*** Opening Information supplied ***

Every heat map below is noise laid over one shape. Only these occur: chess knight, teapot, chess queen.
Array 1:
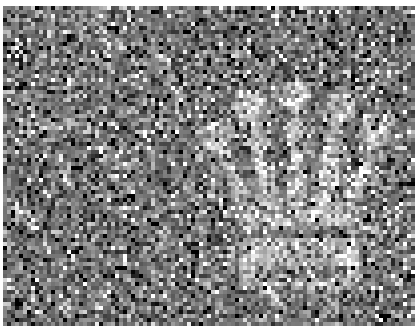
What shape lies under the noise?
chess queen
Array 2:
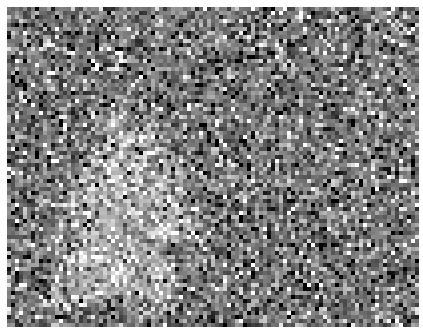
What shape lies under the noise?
chess knight
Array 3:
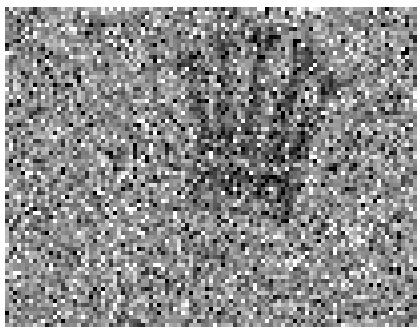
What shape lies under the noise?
chess queen
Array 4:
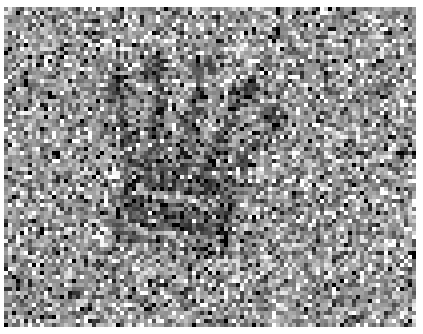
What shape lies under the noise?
chess queen
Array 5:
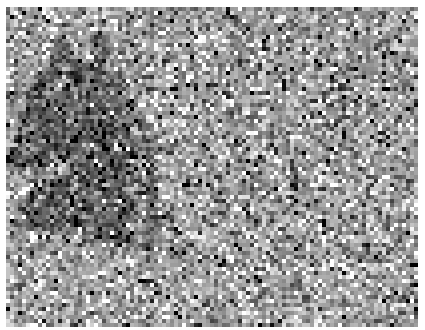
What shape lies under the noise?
chess knight
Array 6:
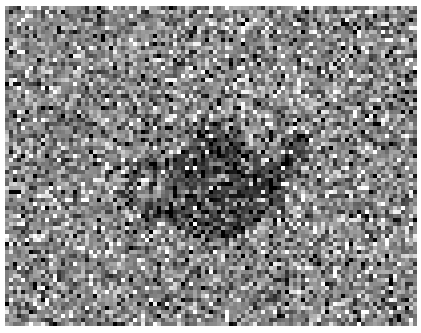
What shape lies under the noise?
teapot
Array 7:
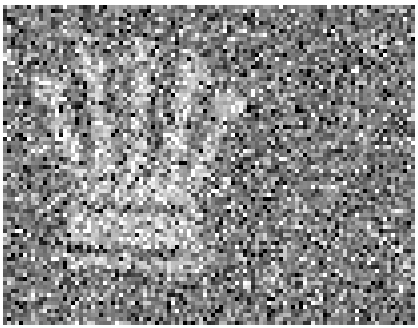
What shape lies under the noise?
chess queen
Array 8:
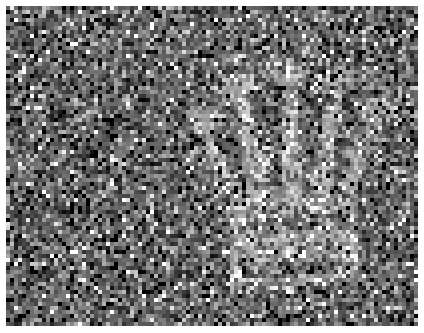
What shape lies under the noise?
chess queen
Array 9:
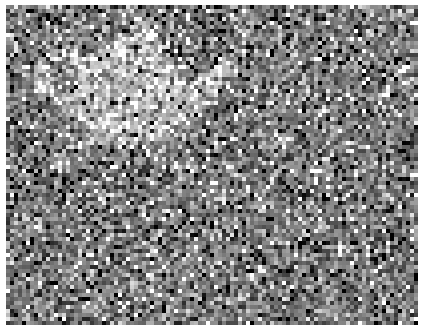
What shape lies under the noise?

*** Closing Information supplied ***

● **Exercise instructions**: Pull from the data each line where the string "Array" turns up.

● **Expected answer**:
Array 1:
Array 2:
Array 3:
Array 4:
Array 5:
Array 6:
Array 7:
Array 8:
Array 9:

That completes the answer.